▸ **Activity**: Each entry that follows should be retyped in full and exactly.

▸ **Task data**:
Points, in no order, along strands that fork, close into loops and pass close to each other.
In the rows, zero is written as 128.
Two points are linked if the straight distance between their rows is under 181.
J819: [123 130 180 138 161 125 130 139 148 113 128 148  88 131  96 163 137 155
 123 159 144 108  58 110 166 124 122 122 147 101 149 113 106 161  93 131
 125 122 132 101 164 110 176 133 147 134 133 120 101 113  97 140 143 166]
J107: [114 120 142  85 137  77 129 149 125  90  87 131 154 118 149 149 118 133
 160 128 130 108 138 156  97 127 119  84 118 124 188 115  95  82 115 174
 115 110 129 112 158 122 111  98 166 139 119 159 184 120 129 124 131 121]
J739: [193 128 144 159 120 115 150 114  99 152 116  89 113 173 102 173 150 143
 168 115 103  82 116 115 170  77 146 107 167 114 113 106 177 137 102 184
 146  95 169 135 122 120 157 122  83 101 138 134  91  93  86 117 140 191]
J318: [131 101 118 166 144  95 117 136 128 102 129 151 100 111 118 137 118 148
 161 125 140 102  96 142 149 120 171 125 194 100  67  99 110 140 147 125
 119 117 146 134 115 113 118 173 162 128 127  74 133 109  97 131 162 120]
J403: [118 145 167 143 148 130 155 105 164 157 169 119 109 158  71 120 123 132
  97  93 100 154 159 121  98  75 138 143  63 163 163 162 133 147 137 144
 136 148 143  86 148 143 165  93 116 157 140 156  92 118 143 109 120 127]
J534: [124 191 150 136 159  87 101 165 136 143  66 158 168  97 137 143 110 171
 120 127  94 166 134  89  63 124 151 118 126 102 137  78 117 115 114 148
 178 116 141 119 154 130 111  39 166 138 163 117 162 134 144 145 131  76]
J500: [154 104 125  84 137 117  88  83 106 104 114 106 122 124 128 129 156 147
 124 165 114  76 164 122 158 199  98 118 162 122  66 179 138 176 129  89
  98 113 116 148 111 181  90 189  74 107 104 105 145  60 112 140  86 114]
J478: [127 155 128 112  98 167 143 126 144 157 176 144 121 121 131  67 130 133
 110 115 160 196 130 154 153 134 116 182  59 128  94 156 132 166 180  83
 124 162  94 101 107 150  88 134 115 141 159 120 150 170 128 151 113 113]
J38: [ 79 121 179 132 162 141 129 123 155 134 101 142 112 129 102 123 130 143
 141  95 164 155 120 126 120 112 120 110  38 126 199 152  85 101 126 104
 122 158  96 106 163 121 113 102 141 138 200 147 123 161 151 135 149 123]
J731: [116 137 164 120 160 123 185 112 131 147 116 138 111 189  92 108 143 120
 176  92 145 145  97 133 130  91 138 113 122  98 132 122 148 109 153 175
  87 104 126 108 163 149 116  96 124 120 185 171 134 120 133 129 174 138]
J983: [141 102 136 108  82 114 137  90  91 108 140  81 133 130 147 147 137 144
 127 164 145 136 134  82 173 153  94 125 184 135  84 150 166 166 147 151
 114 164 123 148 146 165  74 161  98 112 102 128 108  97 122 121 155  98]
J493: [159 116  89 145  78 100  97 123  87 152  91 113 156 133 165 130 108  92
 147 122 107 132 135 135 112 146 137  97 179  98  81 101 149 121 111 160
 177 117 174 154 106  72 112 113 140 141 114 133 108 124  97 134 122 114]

▸ **Result for this task**:
Points, in no order, along strands that fork, close into loops and pass close to each other.
In the rows, zero is written as 128.
Two points are linked if the straight distance between their rows is under 181.
J819: [123 130 180 138 161 125 130 139 148 113 128 148  88 131  96 163 137 155
 123 159 144 108  58 110 166 124 122 122 147 101 149 113 106 161  93 131
 125 122 132 101 164 110 176 133 147 134 133 120 101 113  97 140 143 166]
J107: [114 120 142  85 137  77 129 149 125  90  87 131 154 118 149 149 118 133
 160 128 130 108 138 156  97 127 119  84 118 124 188 115  95  82 115 174
 115 110 129 112 158 122 111  98 166 139 119 159 184 120 129 124 131 121]
J739: [193 128 144 159 120 115 150 114  99 152 116  89 113 173 102 173 150 143
 168 115 103  82 116 115 170  77 146 107 167 114 113 106 177 137 102 184
 146  95 169 135 122 120 157 122  83 101 138 134  91  93  86 117 140 191]
J318: [131 101 118 166 144  95 117 136 128 102 129 151 100 111 118 137 118 148
 161 125 140 102  96 142 149 120 171 125 194 100  67  99 110 140 147 125
 119 117 146 134 115 113 118 173 162 128 127  74 133 109  97 131 162 120]
J403: [118 145 167 143 148 130 155 105 164 157 169 119 109 158  71 120 123 132
  97  93 100 154 159 121  98  75 138 143  63 163 163 162 133 147 137 144
 136 148 143  86 148 143 165  93 116 157 140 156  92 118 143 109 120 127]
J534: [124 191 150 136 159  87 101 165 136 143  66 158 168  97 137 143 110 171
 120 127  94 166 134  89  63 124 151 118 126 102 137  78 117 115 114 148
 178 116 141 119 154 130 111  39 166 138 163 117 162 134 144 145 131  76]
J500: [154 104 125  84 137 117  88  83 106 104 114 106 122 124 128 129 156 147
 124 165 114  76 164 122 158 199  98 118 162 122  66 179 138 176 129  89
  98 113 116 148 111 181  90 189  74 107 104 105 145  60 112 140  86 114]
J478: [127 155 128 112  98 167 143 126 144 157 176 144 121 121 131  67 130 133
 110 115 160 196 130 154 153 134 116 182  59 128  94 156 132 166 180  83
 124 162  94 101 107 150  88 134 115 141 159 120 150 170 128 151 113 113]
J38: [ 79 121 179 132 162 141 129 123 155 134 101 142 112 129 102 123 130 143
 141  95 164 155 120 126 120 112 120 110  38 126 199 152  85 101 126 104
 122 158  96 106 163 121 113 102 141 138 200 147 123 161 151 135 149 123]
J731: [116 137 164 120 160 123 185 112 131 147 116 138 111 189  92 108 143 120
 176  92 145 145  97 133 130  91 138 113 122  98 132 122 148 109 153 175
  87 104 126 108 163 149 116  96 124 120 185 171 134 120 133 129 174 138]
J983: [141 102 136 108  82 114 137  90  91 108 140  81 133 130 147 147 137 144
 127 164 145 136 134  82 173 153  94 125 184 135  84 150 166 166 147 151
 114 164 123 148 146 165  74 161  98 112 102 128 108  97 122 121 155  98]
J493: [159 116  89 145  78 100  97 123  87 152  91 113 156 133 165 130 108  92
 147 122 107 132 135 135 112 146 137  97 179  98  81 101 149 121 111 160
 177 117 174 154 106  72 112 113 140 141 114 133 108 124  97 134 122 114]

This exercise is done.